REQUIRED WORK: Each record must appear in your answer exactly as it does below.

[Data records]
Below is a small trained network, with its code and all its weights. Each question gives an input and a class and asks what happens when units are switched off, that is, made to give their printed mean instead of their output.

import numpy as np


def w(rows, s, z=0):
    codes = np.array(rows[::2]) - 128.0
    scale = np.full(codes.shape[1], s)
    scale[-1] = z or s
    return codes * scale


def f(y):
    return np.maximum(y, 0)


def log_softmax(a):
    a = a - a.max(-1, keepdims=True)
    return a - np.log(np.exp(a).sum(-1, keepdims=True))


def net(x, mask):
    res = np.array(x, float).reshape(1, 4) / 4 @ E
    y = f(res @ A[0][:, :-1].T + A[0][:, -1])
    res = res + np.where(mask, y, B[0][:, -1]) @ B[0][:, :-1]
    return log_softmax(res[-1] @ U[:, :-1].T + U[:, -1])


A, B = {}, {}
E = w([
[96,130,131,95,4,207,163,75,125,65],'x0',
[171,154,155,148,156,203,62,77,122,35],'x1',
[152,189,61,91,61,76,114,173,113,151],'x2',
[112,120,101,145,117,102,147,122,10,122],'x3',
],0.015)
A[0] = w([
[122,167,159,149,146,168,157,39,157,47,66],'N1',
[67,116,196,95,169,195,201,74,129,80,55],'N2',
[122,99,113,150,60,2,211,225,66,129,241],'N3',
[114,135,36,165,80,72,137,179,98,166,95],'N4',
[118,125,185,12,60,189,109,92,245,47,221],'N5',
[32,147,124,73,72,90,234,124,129,197,97],'N6',
[125,96,75,54,5,72,155,154,160,184,139],'N7',
[149,131,158,204,249,162,130,95,95,81,252],'N8',
],0.0081,0.0047)
B[0] = w([
[159,44,78,154,112,150,130,84,95,92,188],'N1',
[117,112,79,196,190,128,105,52,127,125,186],'N2',
[60,230,67,73,153,98,200,102,30,213,234],'N3',
[127,163,112,89,178,178,205,176,130,145,193],'N4',
[100,112,121,239,91,160,227,80,155,16,232],'N5',
[174,157,120,208,111,110,187,131,127,177,193],'N6',
[61,198,57,140,123,89,212,193,94,111,207],'N7',
[164,92,254,123,95,137,62,110,172,171,248],'N8',
],0.0095,0.017)
U = w([
[163,150,174,63,113,182,68,134,112,123,11],'0',
[177,56,125,159,76,187,84,9,127,48,27],'1',
[201,98,188,185,174,157,52,74,186,121,254],'2',
[103,116,79,118,108,87,126,119,48,186,133],'3',
[91,131,73,147,32,125,177,130,167,82,8],'4',
[152,168,96,53,126,106,112,179,131,108,126],'5',
],0.012,0.004)

Each question gives the input, the list of numbers given to net, and the class t.
The units are the neurons (one row each of A and B). Each row of codes is followed by its name. A weight is (code - 128) times the scale printed after its matrix; where a second scale follows, it is the last column's (A, B and U).
mask holds one flag per neuron, in row order. A switched-off neuron (its flag False) gives its mean, the last column of its row in B, instead of its output. The means were averaged over made-up inputs and are rounded, as every weight is.
A unit's drop is (log p(t) with every unit on - log p(t) with that unit switched off) / (log p(t) with every unit on - log p(t) with every unit switched off).
The circuit of an input: a set's keep is (log p(t) with only the set's units on - log p(t) with every unit switched off) / (log p(t) with every unit on - log p(t) with every unit switched off). Starting from all 8 units, units are removed one at a time, each time the one whose removal leaves the highest keep (on an exact tie, the one counted first), for as long as the keep stays at least 0.8.
circuit, biggest first: the units of the circuit, biggest drop first
unit that matters most: the unit with the biggest drop
k most important neurons: the k neurons with the biggest drops, biggest first
drop of u: that unit's drop, to one decimal
input [-7,6,3,8], class 2: unit that matters most : N8
input [3,-3,-4,-5], class 1: 4 most important neurons : N3, N7, N2, N4
input [-2,1,-2,5], class 2: 4 most important neurons : N7, N8, N3, N4
input [-3,4,2,4], class 2: circuit, biggest first : N3, N7
input [-2,3,2,2], class 2: circuit, biggest first : N3, N7
input [1,6,8,-8], class 1: 4 most important neurons : N3, N4, N7, N6
input [7,-4,-5,-7], class 1: 4 most important neurons : N2, N3, N1, N4
input [-2,5,-5,4], class 2: 2 most important neurons : N8, N5
input [0,-6,-2,-3], class 3: 2 most important neurons : N5, N3
input [-2,-6,6,-7], class 3: 2 most important neurons : N3, N5
input [-1,8,8,-1], class 1: 2 most important neurons : N7, N3
input [7,-8,-1,2], class 3: drop of N3 : 1.9
input [5,-8,0,2], class 3: drop of N3 : 0.6
input [5,-3,-6,7], class 3: circuit, biggest first : N5
input [5,-2,-7,6], class 1: drop of N1 : 0.0
input [-4,3,6,1], class 5: drop of N2 : 0.2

REPLY:
Below is a small trained network, with its code and all its weights. Each question gives an input and a class and asks what happens when units are switched off, that is, made to give their printed mean instead of their output.

import numpy as np


def w(rows, s, z=0):
    codes = np.array(rows[::2]) - 128.0
    scale = np.full(codes.shape[1], s)
    scale[-1] = z or s
    return codes * scale


def f(y):
    return np.maximum(y, 0)


def log_softmax(a):
    a = a - a.max(-1, keepdims=True)
    return a - np.log(np.exp(a).sum(-1, keepdims=True))


def net(x, mask):
    res = np.array(x, float).reshape(1, 4) / 4 @ E
    y = f(res @ A[0][:, :-1].T + A[0][:, -1])
    res = res + np.where(mask, y, B[0][:, -1]) @ B[0][:, :-1]
    return log_softmax(res[-1] @ U[:, :-1].T + U[:, -1])


A, B = {}, {}
E = w([
[96,130,131,95,4,207,163,75,125,65],'x0',
[171,154,155,148,156,203,62,77,122,35],'x1',
[152,189,61,91,61,76,114,173,113,151],'x2',
[112,120,101,145,117,102,147,122,10,122],'x3',
],0.015)
A[0] = w([
[122,167,159,149,146,168,157,39,157,47,66],'N1',
[67,116,196,95,169,195,201,74,129,80,55],'N2',
[122,99,113,150,60,2,211,225,66,129,241],'N3',
[114,135,36,165,80,72,137,179,98,166,95],'N4',
[118,125,185,12,60,189,109,92,245,47,221],'N5',
[32,147,124,73,72,90,234,124,129,197,97],'N6',
[125,96,75,54,5,72,155,154,160,184,139],'N7',
[149,131,158,204,249,162,130,95,95,81,252],'N8',
],0.0081,0.0047)
B[0] = w([
[159,44,78,154,112,150,130,84,95,92,188],'N1',
[117,112,79,196,190,128,105,52,127,125,186],'N2',
[60,230,67,73,153,98,200,102,30,213,234],'N3',
[127,163,112,89,178,178,205,176,130,145,193],'N4',
[100,112,121,239,91,160,227,80,155,16,232],'N5',
[174,157,120,208,111,110,187,131,127,177,193],'N6',
[61,198,57,140,123,89,212,193,94,111,207],'N7',
[164,92,254,123,95,137,62,110,172,171,248],'N8',
],0.0095,0.017)
U = w([
[163,150,174,63,113,182,68,134,112,123,11],'0',
[177,56,125,159,76,187,84,9,127,48,27],'1',
[201,98,188,185,174,157,52,74,186,121,254],'2',
[103,116,79,118,108,87,126,119,48,186,133],'3',
[91,131,73,147,32,125,177,130,167,82,8],'4',
[152,168,96,53,126,106,112,179,131,108,126],'5',
],0.012,0.004)

Each question gives the input, the list of numbers given to net, and the class t.
The units are the neurons (one row each of A and B). Each row of codes is followed by its name. A weight is (code - 128) times the scale printed after its matrix; where a second scale follows, it is the last column's (A, B and U).
mask holds one flag per neuron, in row order. A switched-off neuron (its flag False) gives its mean, the last column of its row in B, instead of its output. The means were averaged over made-up inputs and are rounded, as every weight is.
A unit's drop is (log p(t) with every unit on - log p(t) with that unit switched off) / (log p(t) with every unit on - log p(t) with every unit switched off).
The circuit of an input: a set's keep is (log p(t) with only the set's units on - log p(t) with every unit switched off) / (log p(t) with every unit on - log p(t) with every unit switched off). Starting from all 8 units, units are removed one at a time, each time the one whose removal leaves the highest keep (on an exact tie, the one counted first), for as long as the keep stays at least 0.8.
circuit, biggest first: the units of the circuit, biggest drop first
unit that matters most: the unit with the biggest drop
k most important neurons: the k neurons with the biggest drops, biggest first
drop of u: that unit's drop, to one decimal
input [-7,6,3,8], class 2: unit that matters most : N8
input [3,-3,-4,-5], class 1: 4 most important neurons : N3, N7, N2, N4
input [-2,1,-2,5], class 2: 4 most important neurons : N7, N8, N3, N4
input [-3,4,2,4], class 2: circuit, biggest first : N3, N7
input [-2,3,2,2], class 2: circuit, biggest first : N3, N7
input [1,6,8,-8], class 1: 4 most important neurons : N3, N4, N7, N6
input [7,-4,-5,-7], class 1: 4 most important neurons : N2, N3, N1, N4
input [-2,5,-5,4], class 2: 2 most important neurons : N8, N5
input [0,-6,-2,-3], class 3: 2 most important neurons : N5, N3
input [-2,-6,6,-7], class 3: 2 most important neurons : N3, N5
input [-1,8,8,-1], class 1: 2 most important neurons : N7, N3
input [7,-8,-1,2], class 3: drop of N3 : 1.9
input [5,-8,0,2], class 3: drop of N3 : 0.6
input [5,-3,-6,7], class 3: circuit, biggest first : N5
input [5,-2,-7,6], class 1: drop of N1 : 0.0
input [-4,3,6,1], class 5: drop of N2 : 0.2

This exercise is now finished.